── AVAILABLE DATA ──
R: several groups of rows, each row roughly a mix of its group's hidden directions
R (96 x 10)
[[-29   0  10  14 -11 -49  24  -8  26 -12]
 [ -9 -29  -8  53  -4 -32  13  -7  -3   9]
 [ 25  -9  -3  26  10  40 -29  13 -26  21]
 [-24  21  44 -12  14  -3  13  -9   7  40]
 [ 30  -2 -27  49  12   2  11   4 -27 -12]
 [ 12 -26 -13  -6  31  24   0  -4  12 -49]
 [-11  18 -12  30 -12 -42 -15 -12  29 -22]
 [ 21   6   4  50 -16  -4   0  30  -3  31]
 [-15   2 -38  27  37  12  28  -2 -10  17]
 [-30  10  -1 -39   9  19  29 -35  -6  -7]
 [  6 -11   4 -15  14   9  59  -2 -30  13]
 [ -5  38 -18  24   7 -29  -1 -10  40   9]
 [ 27   6  -5  -8  -3  -8 -39  -5  51   7]
 [-20  27   1 -48  35  13  -6 -14   8   7]
 [ 23 -21   6  51 -27 -16  -3  22  -3   4]
 [ 33   8  -1  43   2 -10  -8  35  -4  27]
 [-33 -13  -8 -24 -24  18  21 -34  -2 -26]
 [-32  24  -3 -16 -12  25 -34   9  29  22]
 [ -4  -9 -18  28  -8 -19 -30   4  35 -36]
 [ 12 -25  -4 -22  23  43  17  25 -12  20]
 [ -1  15  43   1   6 -17 -23 -34  11 -29]
 [ 28 -30  -7 -35  -6  18  37  20  -8   2]
 [-10  -1   4 -14  12 -18  54   0 -36  14]
 [ 25 -25  23  43 -14 -30  -4  20  -4   6]
 [-20  17  48   3   0 -19  -7   0  40 -10]
 [  3  18  51  -6   2 -21  -3 -39   3 -12]
 [ 20 -28  -5  37  13  23 -18   8 -24  29]
 [  2  15   7  18 -20 -14 -24 -24  38 -37]
 [-38   4  28  13 -19 -37   3   0  32   1]
 [ 13   6  17  35 -19   1 -44 -23  20 -15]
 [ -4  13 -34  31  14 -22  -8  10  44   1]
 [ 11  15  20   8  43 -13 -26 -17  35 -12]
 [ 36 -20  23 -35  10   3 -11  18  25 -23]
 [ 29  14  29  14  -2  34 -13 -28  30   0]
 [ 27  11 -11  48   2  24 -17  14 -28  -4]
 [  7  18 -27   6  21  18 -18  17  45  23]
 [ 29 -22 -13 -35 -41  15  20  -5   3   9]
 [  3  -4  47 -24 -27  -7  -1 -16 -15 -33]
 [ -1 -30  -6  51   4 -33  15 -13  -3   6]
 [ -8  -4 -26 -15  28   1  28  31 -16  37]
 [-29 -12   9 -55  -1  -8  11   2  20  22]
 [ -6   7 -20 -10 -11  -1 -34   6  46 -35]
 [ 14 -35  -5  17  -2  22 -26  10  29 -37]
 [  7  -1 -41  11  24   5  -1  36  18  33]
 [-27  21 -20 -46  13  27   1 -21   5 -10]
 [ 20 -34   4  38 -27 -17  23  -1 -18 -17]
 [  6 -43  -3  24  11  14 -12   6 -17  43]
 [ 19   2  43 -29 -35 -17 -19  -6  11  -6]
 [ -5  20  50   1   3 -22 -20 -30   5 -20]
 [ 33 -20 -39  16  -5  -4 -11  13 -10 -37]
 [ -9  -3  22 -57   6  23 -17   1  14  18]
 [-12  24  13  24  11 -18 -41 -27  25 -13]
 [ 36  12  17  28  35  28  -7  20  -8  -6]
 [ 12   6   0  -5  32  21  41   6  -4  41]
 [ 30 -18   5 -21  11  10 -20 -12  36 -36]
 [ 17 -32  32 -11  -2  31  22  -7 -34  -8]
 [ 28 -22 -15 -21 -11  14 -29  13  36 -24]
 [ 23  -3 -13  58  11   9  -1  15 -24   3]
 [ 22   6  22  19 -14  25 -39 -22  27 -13]
 [ 24 -20 -23  43 -33  -1  -8  21  -5 -13]
 [ 26 -12  -5  52  15  19 -12  11 -24  11]
 [ 27   0  14  19  -1  38 -31 -11  36  -5]
 [-10   5   2  23 -23  15  52 -15 -20  17]
 [  7  20  22 -53  25  17   5   8  17 -11]
 [ -2  -2  12 -20  13  -4  60  -6 -25   7]
 [-34  12 -21 -32 -14 -38  -5  14 -21  -6]
 [-11  20  14 -15  -1 -35  22 -17  29 -36]
 [ 14  -1  48  -7  43   9  -3   5  26   2]
 [ 40  -9 -11  39  24  21  -7   2 -27  -2]
 [ -9   1 -57  24   2  14   9  -6   5  29]
 [-14   6   2  -5   7 -25  41  -1 -42  27]
 [-13 -29  12 -34   3 -17 -22 -19  13 -39]
 [ 21 -12   8 -23  38 -30 -32   6   7 -22]
 [-31  -1   8  -2 -11 -48  27 -10  27 -11]
 [-16  -1 -42  27  36  12  10  24  -6  15]
 [-18  21  31 -34  34  -2  15 -19   2  22]
 [ 34 -21 -12 -25 -10   9 -26  19  38 -10]
 [ 32 -19 -15 -22 -13   9 -29  14  41 -12]
 [ 10   7  -1  21 -14  11 -53  -7  35 -13]
 [ 25 -28 -18 -15  30  24   7  -3  21 -34]
 [ 20 -14  12 -23 -28   9  -8 -40  16 -33]
 [ -1  24  22   5 -15 -28 -46   8  24  16]
 [ 13 -21  26 -25   1  39  10   2 -38  13]
 [-21  29 -14 -12   2 -43  36  -9  14  -9]
 [-31 -40  12  -4 -13 -11 -12  -7   9  43]
 [ -9   3  -1  23 -26 -26 -43 -11  15 -31]
 [ -4  -5 -18   6 -16  18  52 -26 -26 -13]
 [ 26 -10  35 -27   2  -3 -19 -13  23 -37]
 [-32   7 -23 -41  -6  27 -11 -19  13 -20]
 [ 10  32 -33   2 -22  31 -13  19 -29 -10]
 [-10 -10  49 -11  15  14 -25   9  25  26]
 [ -4   8  50  -5  24 -16   4  -4  39 -13]
 [-28  -6  18 -29  -2 -37  19 -16  33  -7]
 [  2 -30  30  14 -11 -21  40 -23 -19  -9]
 [ 31 -25  11  40 -12 -28 -15  24  -1  -4]
 [ 17   1  25  23 -22  11 -33 -27  23 -28]]

the one row of each list that fits no group (the others fit one group, some only roughly)
- K_303: [-47 -17   4 -17 -25 -29   9  -3  22  16]
- K_490: [ 16 -18  30  16 -24  22 -39 -18  -5 -22]
- K_174: [ -5 -40 -33  19 -16 -21  12 -10 -27  18]
- K_84: [-11  28 -11  -5 -20  -8 -59   1  14   4]
- K_663: [ -9   8  38   2   8  -5  -9 -41  -4 -41]
- K_11: [ -4  29 -22  28   8 -13 -31   7  15  39]
- K_612: [ 14 -25 -42  35 -21  -9  -1  20  15 -11]
- K_71: [-13  -7  -1   8  27  13  46 -14 -38 -12]
- K_361: [ 10  12 -17  -6  11   3 -53  33  23  -1]
- K_639: [-15  -9 -34  17  33  17 -21  37   7 -13]
- K_204: [  3   2  15 -30   2  45 -35  13  -5  24]
 | K_612
- K_256: [-11  34  -9 -26  15  -8  45  -1   6  28]
- K_96: [ 28 -26  14 -25  34  13  11  26  11 -26]
- K_825: [  6  40  15   5 -12   2 -16 -28  45  -6]
- K_545: [-14  -9  28  -2 -12   3 -13  -6 -19 -58]
- K_845: [ -1 -21  -8  46 -46   8  15   5  -7   3]
- K_605: [ 14 -17   6  58  25 -19  14  -4   0  -4]
- K_509: [-12  17  -7  33  30 -12 -44  -4  22 -12]
- K_607: [  7  22 -16   1  12  14  52 -17 -31   9]
- K_764: [ 24  23 -18  10  24  -1 -37  34  10  18]
- K_866: [ 22  -3 -18   5  16  29 -45  34  -9   5]
- K_354: [ 35 -33  13  22   6 -38  -8  11  -9 -18]
- K_533: [-33  -9   1 -55 -26  -4  -1  -6   8  12]
- K_767: [ 19  16  -3   6  33  -9 -29  -6  48  11]
- K_294: [  0 -29 -27  29  -7 -38  27 -15 -16  -3]
 | K_866
- K_696: [-10  17  25 -30 -16 -17  34 -29  -8 -23]
- K_576: [ -5  -2  -6  -2 -11   1 -58  24  31  -5]
- K_83: [  3  16  27  35 -23 -28  -4 -36   5 -18]
- K_573: [-24   2 -21  23   9  12  40 -22 -36   3]
- K_655: [ 27 -20  29  19  37  23 -16   7   0  24]
- K_472: [-31  22   7  27  20 -17   7  20 -27  33]
- K_857: [ 21 -31  20  24 -12  -9  -6   3 -27  42]
- K_581: [ 11  11  -6  -3  18   4  56 -16 -32   9]
- K_50: [ 13  -3  13  12   7  -8  57 -20 -29   8]
- K_959: [  1 -11   7   5  -6 -12 -61  23  23  -4]
 | K_857
- K_424: [-15  12  45   1   1 -15  -1 -37 -17 -29]
- K_186: [-19  10 -39 -38 -21 -21  26  -9  -8  -5]
- K_536: [ 22 -31 -13 -28 -16  26  32 -20  -4 -18]
- K_462: [ 16 -14  36  23 -26   6 -24 -32  -7 -24]
- K_275: [ -8  10 -19 -21   2 -13  18   3  47 -38]
- K_518: [ 19  -9  23 -16  17  34  41  -5 -20  18]
- K_960: [ -8  33  48   1   7 -29 -19  11  -8  15]
- K_669: [  1  18  35  10  35 -21 -34  14  17 -13]
- K_147: [ 13 -18  -4  45 -35  -8 -19  29  10   6]
- K_553: [-17 -18   9   5 -20  -5 -52  15  31  -9]
- K_779: [-20   0   1   9 -32   9 -45  20  32   9]
- K_985: [ 33  -3  11  45  39   0  14   8  -4 -11]
- K_90: [-17  -3  39  -5   9  -3  30  11 -47   0]
- K_282: [ 26   5  11  31 -35 -40  -2   7   5  22]
 | K_282
- K_991: [ 24  -3  32 -14  -1  -5 -14 -42  19 -31]
- K_221: [-18  20  28 -22  38  10 -17  -4  34 -13]
- K_358: [ -9   1  43 -19 -45 -12  -6   7 -24  -1]
- K_747: [-16 -30 -34 -21  17  -6  20  36  -1 -17]
- K_816: [ 10   1 -30 -30  19   2 -39   5  11 -35]
- K_900: [25 -3 10 58 28 -9 12  6  2 -6]
- K_259: [-38  24  14  32 -17 -17   3  -3 -33  13]
- K_108: [ -5 -38 -20 -30  12  21   2  40 -13  -3]
- K_427: [-28  28   5  26   9 -18  13 -35 -14  30]
- K_17: [ -2  50  27   2 -10 -12  -2 -39   9   7]
- K_355: [ 18 -23  31  10 -12  25  -9  -7 -45  19]
- K_884: [ 29  28  12  31   7  15 -14 -24  25  27]
 | K_221
- K_708: [ -1   4  14  30  -6 -24   4  44   1  38]
- K_806: [ 11 -30 -30 -10  -9  29   1 -11  12 -44]
- K_794: [-27  39  -5 -27  12  29 -11  -2  17  27]
- K_79: [ 14 -13 -30  -2  -9   6 -43  20  38  -8]
- K_751: [-13  17   2 -55 -21  25 -20   3  -1   9]
- K_362: [-21   0 -43 -17  16 -21  12  38 -12  12]
- K_360: [ 15 -38 -15  27  17  32 -22  23   8   9]
- K_861: [ 20  -2  32  19 -19  27 -42 -21  -1  -3]
- K_643: [-31   5  25   0 -11  -5  27 -10 -50  -8]
- K_919: [ 29 -18  33  13  -6  45 -12 -17 -14   7]
- K_165: [  8  33  28  24 -20  -5 -23 -39  13  -1]
 | K_708
- K_175: [ 28  -8  25  32   0  11   0 -26  29 -31]
- K_431: [ 18  14  24  -4  27 -23 -34  -2  39   8]
- K_418: [-18  20  35  14  -8   4   7   8  10  51]
- K_308: [ 11  -1 -30 -29  20   0 -39   6  10 -35]
- K_74: [  8   4 -24  -9 -34 -10  10  11  10  53]
- K_324: [-14 -14  -1 -12 -32  18  35 -13 -43  -5]
- K_980: [-21  17   8  26   2 -10 -45 -23  15 -28]
- K_349: [ 17 -17  60 -13 -12  -2 -10  -3   1 -23]
- K_441: [  3  -8  -4  37 -32  -1 -36  31  19   9]
- K_52: [ -7 -15 -42   6  -8 -35  38 -16  -5  -9]
- K_950: [ 11 -10 -26 -25  26  31   7  36  24   7]
- K_75: [  7   6 -27  -1 -31   3  10  11  -1  56]
 | K_349
- K_755: [-22 -20  29  -1  14 -40  23  -8  31   5]
- K_370: [ -4  15  -5 -12  16  14  54 -26 -25   5]
- K_148: [ 10  -7 -28  12  34  22   6  30  29  25]
- K_239: [-15  24 -46 -19 -31  -9  14  -3 -11 -20]
- K_601: [-22  -1  -4   6 -16   5  40 -35 -39   1]
- K_297: [-20  35 -12  12 -22  35   8   9   6  37]
- K_513: [ -6 -34  13  25 -31 -11  32 -19 -17 -19]
- K_223: [ 37 -32  12  24   6 -38   0   8 -12 -18]
- K_447: [-10  18 -14 -37  20  -9  50   6   4  12]
- K_160: [ 13  -7  29  22   6 -20  47 -10 -23  18]
- K_6: [ -6 -16 -55  20   3  22 -15  23   9   0]
- K_915: [-12  17 -14  -2  -2 -23  26 -12  41 -37]
- K_158: [  3   7 -12  22 -31   2  34 -23 -33 -28]
- K_608: [ 13  -1 -14   8  -2  -8 -53  38  21  -2]
 | K_158
- K_444: [ 23 -23  -6  22  29  40  -2  19  25  10]
- K_841: [ 17  -4 -35  41 -25  15  27   2 -17  -5]
- K_968: [  5 -16   8 -16  38  -8 -14 -34  -8 -40]
- K_896: [ -3  -8 -30 -32  13   9 -38   2  12 -37]
- K_976: [ 40 -24   6  24  11 -36 -13  20 -10 -17]
- K_665: [-13  30   1  19  -9 -53  14 -24   6  -5]
- K_173: [-11  -4   4  -8 -15  -6 -58  18  31  -2]
- K_993: [  3  23 -23 -22  27  14  37 -23 -27  -7]
- K_417: [-30  -2 -20  22  -6  16  27 -10 -46  -8]
- K_570: [ 10  -1  17  50  21 -26  25   1  15 -18]
- K_757: [ 34  -1  15  51  26  10  -8  -4 -11 -12]
- K_528: [-21  22  20 -11   7  13  44 -23 -12  28]
 | K_968
- K_901: [ 20   6  26  19 -17  21 -49 -22   1   0]
- K_467: [-21  23  24  17 -16 -26 -48   4   6  -4]
- K_872: [ 23 -37   5  17   7  43 -27   9  14  -5]
- K_319: [-12  10   6  34 -28   8 -24  26  19  36]
- K_134: [-13 -20 -44   7   6  28  24  21 -26   4]
- K_371: [ 18 -30 -41 -17  -3  32  29   8   5   3]
- K_782: [ 15 -35  -4  15   6  37 -36  26   0   4]
- K_271: [ 18  14  18 -17 -15 -20  23  16   0  51]
- K_790: [-27  33 -33 -22  -5  38  -8  -3  10   8]
- K_482: [ 26 -14   1 -45  29  32  -3   1  -6  16]
- K_603: [ 36 -15   6  19 -17  43 -19   9 -23  -8]
- K_377: [ 16 -34  -9  -7   9  46 -23  26  11  -5]
- K_775: [ 20 -31  25   3  10  19  46  -6 -19 -10]
- K_970: [ -5  -3  -7  -3  14   5   1  21 -44  50]
- K_683: [  0 -29 -32  -2  13  28  24  31 -20 -18]
 | K_603
- K_208: [  3 -10  11   5  -9 -17 -55  24  30  -5]
- K_407: [ 12   3  30 -43  38   4  12  -3  24  -9]
- K_384: [-11 -10 -32  31 -36   8 -18   7 -30  17]
- K_619: [  7  -6 -18  -3   1  30 -43  19  37 -13]
- K_947: [  2 -13  -7 -38   5  36 -19   8 -14  39]
- K_144: [ 41 -13  16  28  19 -35  -7  23  -9   4]
- K_500: [-13   6 -42  29  33   5 -28   4  21  -1]
- K_693: [  3  28  12  21   1 -10  20 -42  15 -37]
- K_280: [-10  -3  20  24   7 -47  30  -8  23 -18]
- K_514: [ 20  14  32  20 -13  26 -32 -28 -12  16]
- K_949: [-16  42 -31 -17   5  37  -7   6   9  18]
- K_540: [-16  33 -31 -21   0  37 -21  10  16  17]
 | K_693
- K_734: [-32   1 -45   5  -6   8  17 -22 -33  -5]
- K_646: [-25  22 -17  31   6 -20 -10  26 -11  37]
- K_565: [-17  28  19  27  22 -23 -38  21   4   9]
- K_230: [ 25  -5 -20  45 -22  -1 -21  34   1   5]
- K_783: [-17  -1  33  16 -17  -2  42 -15 -11  32]
- K_493: [ -6  23 -32 -27 -42  21 -19   2 -13  -3]
- K_226: [  9  30  29  -2 -14  -1   6 -42  27 -24]
- K_100: [ 11   5 -17  21   4  18 -42   6  46  -3]
- K_237: [ 27 -21  29 -13   1  53   1  -7  -2  -5]
- K_580: [ 21   5  42  18 -20  21 -24 -33 -11   3]
 | K_734
- K_574: [ 46  14  -8  15  25  31 -11  -3 -21 -20]
- K_865: [-15  11 -19  35  52   0 -11 -11  12  -8]
- K_315: [  3 -22  15 -27 -33  15  30   0 -34 -18]
- K_736: [ 39   1  15  41  37   8   1   6  -3 -15]
- K_118: [-32   5  -8 -49 -36   1 -11  -3   7  13]
- K_572: [-23  22 -31 -10   8 -38  22   7  28 -12]
- K_461: [ -1  18  29 -34   0  38 -31  15   9  10]
- K_54: [-39   7  15 -43   6  11   7 -34   6 -10]
- K_600: [ 25  -5 -19 -15 -23   1 -21  24  39  28]
- K_502: [-12 -12 -47   5 -19 -29  33  -7 -16  -4]
- K_93: [ -7 -23  -6 -45  12  23   5 -22  -2 -37]
- K_287: [-41  22   6 -32  -5  30   5 -22  14  18]
- K_494: [  3  -4   3   8 -12  -7 -57  25  30   4]
- K_65: [-12  13  21 -15 -12 -29  42 -24 -27  -9]
 | K_93
- K_22: [ -6  42 -25 -10   8   3 -22  10  40  18]
- K_119: [ 11 -29 -14  32   5  18 -42  22  -7  17]
- K_77: [-24  13  23  25   5 -16 -50   5   3 -19]
- K_320: [ 31 -28 -25 -27  -1  20  38   5   8  10]
- K_161: [ -4   7  23 -24  -2  41 -37  17   2  24]
- K_302: [ -6 -10   4 -45   6  17 -10 -38 -11 -31]
- K_596: [  1  -2  21  -9 -11  16 -17  -2 -52  35]
- K_710: [-31  22  -5 -14  -7 -48  25  -5 -20   8]
- K_109: [ 11  20  21  30  -8 -15   9 -39  31 -20]
- K_871: [ -5 -28  13 -36  -2   1  35   0 -22 -34]
 | K_302
- K_544: [-15 -37  -3 -29  -7  -5  15  19 -39 -22]
- K_228: [25 -9  6 59 27 -9  9  2 -6 -8]
- K_964: [-19  12 -35 -11  19 -33  34  18  17   1]
- K_400: [  5 -23  -4  30 -29  -1  42 -14 -25 -14]
- K_367: [ 25 -32 -34 -19  15  29  16  17  19  -4]
- K_295: [-36  -7  36 -20 -13 -20  -8  -7  36  13]
- K_12: [-14  20   8  -4  -3 -40  45 -23 -13 -12]
- K_754: [-12 -35 -28 -17   8  -3   1  37 -34  11]
- K_741: [ 29  12 -36  12   8  -7  28  -8 -21 -35]
- K_799: [ 16   6  -8 -58 -23  -2   5 -19  17 -15]
- K_939: [-12   5 -46  35  26  11 -18  -8  20   6]
 | K_799
- K_98: [ 13  23 -10 -14  27  -1 -51  21  16   4]
- K_630: [ 13 -23  18 -20  15  32  44   0 -22   7]
- K_667: [ 10  27 -11 -20  24   1 -49  21  19   5]
- K_730: [-17  -3 -35 -27  14   3  -8  40 -12  29]
- K_446: [-15  31  30  13 -14 -27 -43  -3   5   6]
- K_972: [ 15   4   4   7  18  -4  56 -17 -33   4]
- K_894: [ 21 -17   7 -46  30  31 -12   0   1  16]
- K_187: [-28  31  -7 -13 -28 -36 -28 -12  -2 -12]
- K_849: [-35  24 -15  37  11 -39  -6   2  -7   2]
- K_167: [  0  23  26 -23  16 -20  23  -6  32 -34]
- K_505: [-10 -35 -29 -29  16  13  15  38  -5  -8]
- K_750: [-31   8 -31  32  21   6   7  27 -24  18]
- K_153: [  9  -3  -8  19 -14  -3 -52  34  23   3]
- K_155: [ 28 -24   8   6  25  47   4  13 -11  24]
- K_125: [ -1  12  -8  -4   8  15  57 -24 -28   4]
 | K_849
- K_539: [ 28 -27  28  -1   7  49   9  -4 -14   9]
- K_828: [ 13  16  -1  31  -9  11 -53   0  11  26]
- K_650: [ 33   9 -16  11  30 -11 -33  38   7   6]
- K_938: [ -4   7 -18 -32  18  17  36 -33 -19 -18]
- K_298: [ -3  25  35  10  -8 -27 -31 -29  24  -1]
- K_453: [  0 -14  23  33  32 -34  17  -1  27  -5]
- K_958: [-18  -3  -2  11 -18   8  41 -23 -45   4]
- K_627: [-29  23 -36 -22  -1 -33  -1  22  20  -7]
- K_675: [ 11 -21   2   1 -21  30 -48   5  13 -27]
- K_323: [ 37 -12 -29  39  -8 -13   5  18 -21 -16]
- K_862: [ 20  -7 -26 -16   1   4  26  28   9  47]
- K_817: [ 20  -6  19  51  35 -13  10   8  10  -5]
- K_931: [ 20  12   5  16  -2  17 -22 -15  53 -22]
- K_29: [ -6  47   3  -7  13 -43  26  -8   1   2]
 | K_29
───
What lines in the data hold the word "each"? Return them.

RESPONSE TO THE TASK -
R: several groups of rows, each row roughly a mix of its group's hidden directions
the one row of each list that fits no group (the others fit one group, some only roughly)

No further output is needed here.